BEGIN Dataset records

Each row has a name. After each piece below comes the name of the row it's from, unless a question asks for something else. Each question is about the rows just above it. Places in a row count from 1.

Sab: [130 120 184 183 170 131  77 140 155 117 121 173 209 108 150 139 160 129
 153 123 101 154 133 129 166  94 155 183 156 163 125  94 184 172 105 123
 125 109 114 130 157 175 111 142 133 144 173 164 128]
bulor: [171 159 105  99  90 119 162 102 125 154 139 149 140 137 162 132 148 128
 152 206 168 152 133 149 148 135 153 118  89 140 115  98 134 147 180 102
 144 156 173  87  73  94 174 135 135 173 112 117 120]
nel: [129 129 174 169 164 117  76 137 150 112 120 164 201 108 151 128 164 131
 152 122 105 166 129 133 165  88 147 171 144 157 124  89 171 177 107 118
 125 107 118 119 152 161 110 139 128 154 174 163 128]
zav: [139 100 154 173 147 203 175 154 147 167 150 150 125 152 120 183 103 132
 129 137 137  67 156 121 118 190 158 161 185 146 152 193 163  90 141 173
 141 159 127 200 156 180 152 146 161  77 109 124 147]
vonud: [130 134 172 165 163 112  76 136 149 111 120 162 199 109 153 125 166 133
 152 123 107 173 128 135 166  86 145 167 140 156 124  86 167 180 108 116
 126 107 121 114 150 156 110 139 127 160 176 164 128]
lino: [130 128 175 171 164 119  76 136 151 113 120 166 202 108 151 130 163 131
 152 123 105 165 129 132 165  89 148 172 145 158 123  88 173 176 107 118
 125 107 118 119 152 162 110 140 129 153 174 163 127]
Daro: [131 126 176 172 163 121  77 136 151 115 120 167 203 108 151 132 162 130
 152 125 107 173 129 135 166  90 150 174 146 159 123  89 175 174 108 118
 125 108 118 121 150 163 112 140 130 151 172 162 127]
Vepos: [107 109 154 137 114 151 133 120 172 157 127 128  76 151 128 198 157 124
  87 134 165 129 111 170 107 117 126 165 178 139 163 175 149 163 119 145
 125 106 141 162 122 167 151  88 168 132 117 109 119]
Bebap: [129 126 179 175 167 121  74 110 152 113 120 168 205 107 151 132 163 131
 153 121 103 163 130 132 166  89 150 176 149 159 124  89 176 176 105 119
 125 106 116 123 155 166 109 140 130 151 175 165 128]
feli: [129 132 172 119 163 114  76 137 149 111 120 162 198 109 151 126 165 133
 151 122 106 170 128 134 165  87 145 168 141 155 124  88 167 178 107 117
 125 107 119 117 151 157 109 139 127 157 175 163 128]
Desap: [ 92 148 172 145 158 120  88 155 146 166 150 146 121 152 118 181 103 134
 128 133 137  69 155 122 117 189 154 158 184 144 153 195 159  90 140 174
 141 158 127 199 157 177 151 145 160  78 110 125 148]
After [107 173 128 135 166], its row goes on with
[ 86 145 167 140 156 124  86 167 180 108 116 126 107 121 114 150 156 110
 139 127 160 176 164 128]
[ 89 148 172 145 158 123  88]
lino
Which row holds [130 128 175 171 164 119  76 136 151 113 120 166 202 108 151 130 163 131
 152 123 105 165 129 132 165  89 148 172 145 158 123  88 173 176 107 118
 125 107 118 119 152 162 110 140 129 153 174 163 127]?
lino
Which row holds [139 100 154 173 147 203 175 154 147 167 150 150 125 152 120 183 103 132
 129 137 137  67 156 121 118 190 158 161 185 146 152 193 163  90 141 173
 141 159 127 200 156 180 152 146 161  77 109 124 147]?
zav
Which row holds these entries in another order? [128 165 175 151 130 140 109 166 155 123 116 106 125 119 105 176 176  89
 124 159 149 176 150  89 166 132 130 163 103 121 153 131 163 132 151 107
 205 168 120 113 152 110  74 121 167 175 179 126 129]
Bebap
After [ 88 155 146 166], its row goes on with
[150 146 121 152 118 181 103 134 128 133 137  69 155 122 117 189 154 158
 184 144 153 195 159  90 140 174 141 158 127 199 157 177 151 145 160  78
 110 125 148]
[163 128 129 132 172 119 163 114  76 137 149 111 120 162 198 109 151 126
 165 133 151 122 106 170 128 134 165  87 145 168 141 155 124  88 167 178
 107 117 125 107 119 117 151 157 109 139 127 157 175] is which row reordered?
feli

nel: [ 62 140 117 146 116  65]
lino: [137 164  53 105  87 114]
kuvik: [ 77 137  77 160 172 116]
Vepos: [101 130 187 112 115  54]
bulor: [155 165  53 105  71 117]
Sab: [137 164  53 105 136  57]
feli: [ 96 133 179  95 117  50]
Bebap: [ 96 133  77 161 172 116]
The rest of the row after [101 130]:
[187 112 115  54]
Where do [105  71 117] appear?
bulor
Row and place of [179] in the named rows:
feli, 3
Which row holds [137 164  53 105 136  57]?
Sab
The rest of the row after [ 96 133 179]:
[ 95 117  50]

nel: [ 91 126 111 113 105  97]
Daro: [114  97 105  91 111 126]
kuvik: [140  92 148 105 146 142]
Desap: [114 100 101  97 162 178]
lino: [ 72 110 161 134 137 109]
Which row holds these entries in another order? [ 72 109 110 134 137 161]
lino
[113 111 126  91  97 105] is which row reordered?
nel

bulor: [121  48 144 119 138 148  99 102 141  93  95]
lino: [ 97 127 150 110 120 165 156 104 163 128  70]
Bebap: [121  48 144 119 138 148 111 102 141  93  95]
zav: [139 165 150 127 120 156 110 150  89  93  94]
Go on from [150 127 120] to the end of its row.
[156 110 150  89  93  94]
The row with [165 150 127 120 156 110] is
zav
Go on from [165 156 104] to the end of its row.
[163 128  70]
Go on from [120 165] to the end of its row.
[156 104 163 128  70]

Daro: [132 134 121 125 155]
Sab: [123 125 116 135 192]
Vepos: [130 113 127 136 107]
lino: [132 121 127 135 107]
Where in the named rows is [123]?
Sab, 1
Go on from [132 121] to the end of its row.
[127 135 107]

bulor: [170 106 177 125 120]
Daro: [157 106 176 152  87]
lino: [153 108 171 150  65]
kuvik: [170 106 178 127 119]
vonud: [171  99 179 120 161]
Desap: [151 106 173 135 113]
Vepos: [170 104 179 124 126]
feli: [169 101 183 103 151]
Bebap: [169 105 178 127 122]
zav: [157 108 176 144  97]
Sab: [177  96 188 101 163]
nel: [165 174 179 139 114]
[173] is at row and place
Desap, 3
Row and place of [119] in the named rows:
kuvik, 5
Go on from [177  96] to the end of its row.
[188 101 163]
Which row holds [106 176]?
Daro

bulor: [133 118 126 128 128 127 130]
Sab: [200 162 191 112 103 116 123]
nel: [127 138 146 132 136 120 119]
Vepos: [200 162 191 112 103 110 184]
feli: [112 139 121 162 112  79 116]
zav: [123 112 116 162 191 200 102]
Row and place of [138] in the named rows:
nel, 2
The rest of the row after [162 112]:
[ 79 116]
[103 116 123 200 162 191 112] is which row reordered?
Sab
Where in the named rows is [120]?
nel, 6
Row and place of [130] in the named rows:
bulor, 7

Daro: [137 149 128 113 128 140]
kuvik: [162 147 110 102 102 128]
Vepos: [147 176  97 139 136 165]
nel: [164 169 103 108 107 119]
Bebap: [147 176  97 146 106 137]
vonud: [160 166 112  95 110 141]
Desap: [164 110 102 138 110 128]
bulor: [147 176  97 124 106  97]
Which value is in both Daro and Bebap?
[137]
[128 113]
Daro
Which value is in both bulor and kuvik?
[147]
Where do [147 110 102] appear?
kuvik
Where in the named rows is [95]?
vonud, 4
Shared by Bebap and Daro:
[137]

Desap: [150 113  91 106 142 165 150 116  92 105 140 164]
feli: [143  93  81  89 167 172 129  84  87 134 174 164]
lino: [104 107 162 134  93 136 160  88 106 161 135  92]
zav: [ 80 166 213 172  86  42  88 174 212 165  78  43]
Shared by zav and lino:
[88]
After [150 113], its row goes on with
[ 91 106 142 165 150 116  92 105 140 164]
[150 150 106 142 105 116 164  92 140 165 113  91] is which row reordered?
Desap

zav: [ 92  80 190 171]
Daro: [121 112  58 168]
Vepos: [112  57 121 168]
nel: [188  60 166 198]
bulor: [ 68 165 129  68]
Bebap: [ 60 190  59  55]
kuvik: [145 190 153 202]
lino: [153 200  65  60]
Desap: [107 139 187 165]
The one value in Bebap and nel:
[60]
[121 168]
Vepos
The row with [ 80 190] is
zav
Which row holds these entries in another order? [168  58 112 121]
Daro
[153 202]
kuvik

zav: [124 123 141 135 127 125 127 161 112 116 138 145 136 139 121 146 129 116
 133 133 148 145 133 140]
Vepos: [148 145 141 131 127 125 127 161 112 116 138 145 136 139 121 110 129 116
 133 133 148 124 133 140]
Sab: [120  80 128  73 163 112 115  89 114 130 107 130  90 132  89 136 148 123
 119 117 151 148 164 118]
lino: [112  96 136 106 144 111 121 140 104 110 127 139 115 143  97 153 139 112
 125 152 152 147 133 129]
kuvik: [124 123 141 135 127 125 127 161 112 116 138 145 136 139 121 146 129 116
 133 133 148 145 141 129]
feli: [106 137 149 161 122 119 145 204 112 110 127 140 115 143 123 180 143 118
 136 117 150 148 164 138]
bulor: [117 111 133 118 139 118 126 138 115 115 131 134 122 142 111 148 138 121
 127 142 143 139 136 128]
vonud: [124 123 141 135 127 125 127 161 112 116 138 145 136 139 121 146 123 134
 127 121 118 119 124 125]
[148 123 127 118 117 150 143 112 161 164 138 137 204 180 136 145 115 119
 122 149 143 106 140 110] is which row reordered?
feli
[148 145 141 129]
kuvik
After [117 150 148 164], its row goes on with
[138]
[106 137 149 161 122 119 145 204 112 110 127 140 115 143 123 180 143 118
 136 117 150 148 164 138]
feli
The rest of the row after [110 127 139 115 143]:
[ 97 153 139 112 125 152 152 147 133 129]

Bebap: [130 121 104 130 144 132 129 132 141 122 124 122 115 131 134 124 121 140
 119 122 124 135 131 139 131 118 126 142 138 143 129 121 117 125 114 133
 124 129 131 118 130 128 132 122 129]
feli: [139 112 141 108 131 131 113 134 110 122 134 116 116 132 111 137 133 124
 128 138  84 113 114 143 134 119 123 145 123 147 139 151 140 127 131 152
 138 101 125 141 125 142 104 127 131]
Sab: [131 142 125 141 122 139 147 127 112 128 124 116 134 113 134 127 141 131
  61 132 145 138 137 114 110 152 101 123 143 119 108 134 104 131 132 151
 122 138 113 111 133 131 125 116  84]
bulor: [110 109 141 108 131 131 113 134 110 122 134 116 116 132 111 137 133 124
 128 138 144 113 114 143 134 119 123 125 123 147 132 151 141 127 131 152
 138 101 125 141 125 142 104 127 131]
After [133 124 128 138 144], its row goes on with
[113 114 143 134 119 123 125 123 147 132 151 141 127 131 152 138 101 125
 141 125 142 104 127 131]
Which row holds these entries in another order? [131 141 111 134 119 142 133 131 113 114 147 125 122 132  61 134 151 143
 123 112 110 128 138 108 124 137 127 101 116 116 138 152 145 104 131 127
 113 131 139 122  84 141 134 125 132]
Sab
[101 123 143]
Sab
[142 104 127 131 139 112 141 108 131 131 113 134 110 122 134 116 116 132
 111 137 133 124 128 138  84 113 114 143 134 119 123 145 123 147 139 151
 140 127 131 152 138 101 125 141 125] is which row reordered?
feli
[139 112 141 108 131 131 113 134 110 122 134 116 116 132 111 137 133 124
 128 138  84 113 114 143 134 119 123 145 123 147 139 151 140 127 131 152
 138 101 125 141 125 142 104 127 131]
feli
[130 121 104 130 144 132 129 132 141 122 124 122 115 131 134 124 121 140
 119 122 124 135 131 139 131 118 126 142 138 143 129 121 117 125 114 133
 124 129 131 118 130 128 132 122 129] is in which row?
Bebap

Desap: [179 125 134  92 100 138 117 145 125 190 160  95 113 115]
Vepos: [137 152 127 122 142 133 118 134 120 130 138 132 129 132]
Bebap: [119 103 134 145 126 132 148 143 140 137 117 131 135 123]
nel: [177 108 151 119  68  92 147 117 203  72 174 131 138 193]
[140 137 117 131 135] is in which row?
Bebap
Row and place of [127] in the named rows:
Vepos, 3
[125 190 160  95 113]
Desap
[135] is at row and place
Bebap, 13

Sab: [180  95  87  80 117 106 119 132 138 126 139 134 143 132 104  59 151 161
 126 105 103 146 115]
Daro: [180  95  87  80 117 106 119 132 138 131 124 130 132  96 120 115 151 161
 126 105 103 146 115]
lino: [127 114 169  80 116 127 113  98  96 113 130 129 132 136 156 124 192 119
 151 104 148 139 118]
Desap: [163 206  47 151 140 102 122  60 122 126 134 104 132 143 139  59  49 130
 143 116 135 157 111]
[126 134 104 132 143 139  59]
Desap
[180  95  87  80 117 106 119 132 138 126 139 134 143 132 104  59 151 161
 126 105 103 146 115]
Sab
Put [161 126 105 103 146 115 180  95  87  80 117 106 119 132 138 126 139 134
 143 132 104  59 151] back in order: which row is it?
Sab
Where in the named rows is [192]?
lino, 17
After [130 132], its row goes on with
[ 96 120 115 151 161 126 105 103 146 115]
Which row holds [180  95  87  80 117 106 119 132 138 131 124 130 132  96 120 115 151 161
 126 105 103 146 115]?
Daro
The rest of the row after [124 192]:
[119 151 104 148 139 118]

bulor: [183 155  84 113 131 179 138]
lino: [207  86 177 165  67 139 132]
Desap: [154 107 122  77  92  78 115]
Daro: [171 145  83 101 115 134 137]
kuvik: [154 110 171 145  83  99 115]
vonud: [203  86 132 154  65 129 129]
[179] is at row and place
bulor, 6
[183 155  84 113 131 179 138]
bulor
[171 145  83  99 115]
kuvik
[139] is at row and place
lino, 6

feli: [193 128  97  89]
bulor: [206 128 128 159]
Sab: [196 155 129 129]
Daro: [128 127 130 159]
[155 129 129]
Sab
The one value in feli and bulor:
[128]
[193 128  97  89]
feli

END Dataset records

▶ Problem:
Set every line down again exactly. Begin with the first line of the entries and finish with the line containing "153 123 101".

▶ Problem solution:
Each row has a name. After each piece below comes the name of the row it's from, unless a question asks for something else. Each question is about the rows just above it. Places in a row count from 1.

Sab: [130 120 184 183 170 131  77 140 155 117 121 173 209 108 150 139 160 129
 153 123 101 154 133 129 166  94 155 183 156 163 125  94 184 172 105 123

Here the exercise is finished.